> [Assigned task]: Repeat the entries beneath in their entirety, precisely as given.

> [Data for review]:

Each row is a point. Examples show where two turns around zero, p and q, send a point. Where does a point land after both, in the order given? Backwards means that the second turn is done in reverse. Each puzzle has new turns, and all numbers are rounded.

Turn p:
[1.17 0.16] => [ 1.17 -0.17]
[-3.55 -0.23] => [-3.48  0.75]
[ 2.33 -0.93] => [ 1.99 -1.53]
[0.06 1.00] => [0.33 0.95]
Turn q:
[-0.59 -1.70] => [-1.08 -1.44]
[-1.33 -1.55] => [-1.74 -1.07]
[-0.69  0.79] => [-0.42  0.96]
[2.61 2.45] => [3.23 1.53]
Where do these land?
q, then p: [-1.14 -0.03] => [-0.97  0.61]
q, then p: [-1.65 -1.95] => [-2.45 -0.71]
p, then q: [ 1.75 -1.40] => [ 0.68 -2.14]
p, then q: [0.97 3.58] => [2.79 2.44]
q, then p: [ 0.06 -0.20] => [-0.06 -0.20]

Turn p:
[1.76 2.77 0.20] => [ 1.78  2.65 -0.79]
[-1.67 -0.82 -1.04] => [-1.94 -0.83 -0.30]
[ 1.94 -0.81  2.87] => [ 2.78 -0.57  2.14]
[-0.23 -1.06 -0.71] => [-0.48 -1.12 -0.44]
[ 1.79 -0.76 -0.24] => [ 1.59 -0.90 -0.72]
[-3.59  0.68 -1.08] => [-3.73  0.77  0.10]
Turn q:
[0.70 0.45 1.80] => [0.38 1.72 0.91]
[ 3.30  0.15 -0.16] => [ 3.05  0.98 -0.83]
[-1.32 -1.94 -1.64] => [-0.46 -2.81  0.29]
[-2.68  1.34  0.01] => [-2.97  0.12 -0.36]
Where do these land?
q, then p: [ 1.38 -0.07  0.47] => [ 1.27  0.60 -0.40]
q, then p: [-3.16 -0.65  1.77] => [-1.90  0.28  3.14]
q, then p: [ 1.18  1.10 -1.30] => [ 0.12 -0.06 -2.07]
q, then p: [-1.71 -2.61 -0.07] => [-0.03 -2.02  2.38]
p, then q: [ 2.59  0.91 -2.50] => [ 1.57 -1.46 -3.03]
q, then p: [-0.29  1.33  1.63] => [-0.62  2.00  0.38]

Turn p:
[ 0.35  1.84 -1.43  0.53] => [-0.51  1.79 -1.17  1.00]
[ 2.23  2.57 -0.87  0.44] => [-0.91  2.23  0.05  2.59]
[-0.78  0.03  0.52  0.76] => [-0.62  0.14  0.09 -1.03]
[-2.12 -1.86  1.81 -2.30] => [ 2.58 -1.56  1.22 -2.43]
[ 0.79 -3.05 -2.69  1.47] => [-1.25 -3.08 -2.67  1.07]
[-0.48  0.46  2.67 -0.90] => [ 0.71  0.48  2.48 -1.22]
Turn q:
[ 2.93  2.27  2.27 -0.70] => [-0.09  0.13  4.24  1.17]
[-1.45  0.44 -1.77 -1.66] => [-2.24  0.81 -1.57  0.22]
[0.39 1.26 2.19 2.25] => [ 2.44 -0.66  1.30  1.88]
[-1.26 -1.85 -0.25 -0.20] => [-0.16 -1.12 -1.63 -1.09]
[-0.96 -1.85 -1.67  2.58] => [ 2.27  0.61 -2.61 -1.22]
[ 0.34 -0.27 -0.76 -2.27] => [-2.21  0.22  0.26 -0.95]
Where do these land?
p, then q: [-1.68 -1.95  2.41 -1.52] => [-1.40 -2.01  2.17 -2.01]
q, then p backwards: [2.09 0.18 0.97 0.82] => [ 0.06  0.25  1.89 -1.54]
p, then q: [-1.97  0.84 -0.48 -1.77] => [-1.08  1.68  1.94 -0.43]
p, then q: [0.65 0.88 0.32 3.35] => [-0.70 -0.89 -2.55  2.18]
q, then p: [ 0.91  0.04 -3.23 -0.87] => [ 1.69  2.95 -0.60 -0.32]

> [Response]:
Each row is a point. Examples show where two turns around zero, p and q, send a point. Where does a point land after both, in the order given? Backwards means that the second turn is done in reverse. Each puzzle has new turns, and all numbers are rounded.

Turn p:
[1.17 0.16] => [ 1.17 -0.17]
[-3.55 -0.23] => [-3.48  0.75]
[ 2.33 -0.93] => [ 1.99 -1.53]
[0.06 1.00] => [0.33 0.95]
Turn q:
[-0.59 -1.70] => [-1.08 -1.44]
[-1.33 -1.55] => [-1.74 -1.07]
[-0.69  0.79] => [-0.42  0.96]
[2.61 2.45] => [3.23 1.53]
Where do these land?
q, then p: [-1.14 -0.03] => [-0.97  0.61]
q, then p: [-1.65 -1.95] => [-2.45 -0.71]
p, then q: [ 1.75 -1.40] => [ 0.68 -2.14]
p, then q: [0.97 3.58] => [2.79 2.44]
q, then p: [ 0.06 -0.20] => [-0.06 -0.20]

Turn p:
[1.76 2.77 0.20] => [ 1.78  2.65 -0.79]
[-1.67 -0.82 -1.04] => [-1.94 -0.83 -0.30]
[ 1.94 -0.81  2.87] => [ 2.78 -0.57  2.14]
[-0.23 -1.06 -0.71] => [-0.48 -1.12 -0.44]
[ 1.79 -0.76 -0.24] => [ 1.59 -0.90 -0.72]
[-3.59  0.68 -1.08] => [-3.73  0.77  0.10]
Turn q:
[0.70 0.45 1.80] => [0.38 1.72 0.91]
[ 3.30  0.15 -0.16] => [ 3.05  0.98 -0.83]
[-1.32 -1.94 -1.64] => [-0.46 -2.81  0.29]
[-2.68  1.34  0.01] => [-2.97  0.12 -0.36]
Where do these land?
q, then p: [ 1.38 -0.07  0.47] => [ 1.27  0.60 -0.40]
q, then p: [-3.16 -0.65  1.77] => [-1.90  0.28  3.14]
q, then p: [ 1.18  1.10 -1.30] => [ 0.12 -0.06 -2.07]
q, then p: [-1.71 -2.61 -0.07] => [-0.03 -2.02  2.38]
p, then q: [ 2.59  0.91 -2.50] => [ 1.57 -1.46 -3.03]
q, then p: [-0.29  1.33  1.63] => [-0.62  2.00  0.38]

Turn p:
[ 0.35  1.84 -1.43  0.53] => [-0.51  1.79 -1.17  1.00]
[ 2.23  2.57 -0.87  0.44] => [-0.91  2.23  0.05  2.59]
[-0.78  0.03  0.52  0.76] => [-0.62  0.14  0.09 -1.03]
[-2.12 -1.86  1.81 -2.30] => [ 2.58 -1.56  1.22 -2.43]
[ 0.79 -3.05 -2.69  1.47] => [-1.25 -3.08 -2.67  1.07]
[-0.48  0.46  2.67 -0.90] => [ 0.71  0.48  2.48 -1.22]
Turn q:
[ 2.93  2.27  2.27 -0.70] => [-0.09  0.13  4.24  1.17]
[-1.45  0.44 -1.77 -1.66] => [-2.24  0.81 -1.57  0.22]
[0.39 1.26 2.19 2.25] => [ 2.44 -0.66  1.30  1.88]
[-1.26 -1.85 -0.25 -0.20] => [-0.16 -1.12 -1.63 -1.09]
[-0.96 -1.85 -1.67  2.58] => [ 2.27  0.61 -2.61 -1.22]
[ 0.34 -0.27 -0.76 -2.27] => [-2.21  0.22  0.26 -0.95]
Where do these land?
p, then q: [-1.68 -1.95  2.41 -1.52] => [-1.40 -2.01  2.17 -2.01]
q, then p backwards: [2.09 0.18 0.97 0.82] => [ 0.06  0.25  1.89 -1.54]
p, then q: [-1.97  0.84 -0.48 -1.77] => [-1.08  1.68  1.94 -0.43]
p, then q: [0.65 0.88 0.32 3.35] => [-0.70 -0.89 -2.55  2.18]
q, then p: [ 0.91  0.04 -3.23 -0.87] => [ 1.69  2.95 -0.60 -0.32]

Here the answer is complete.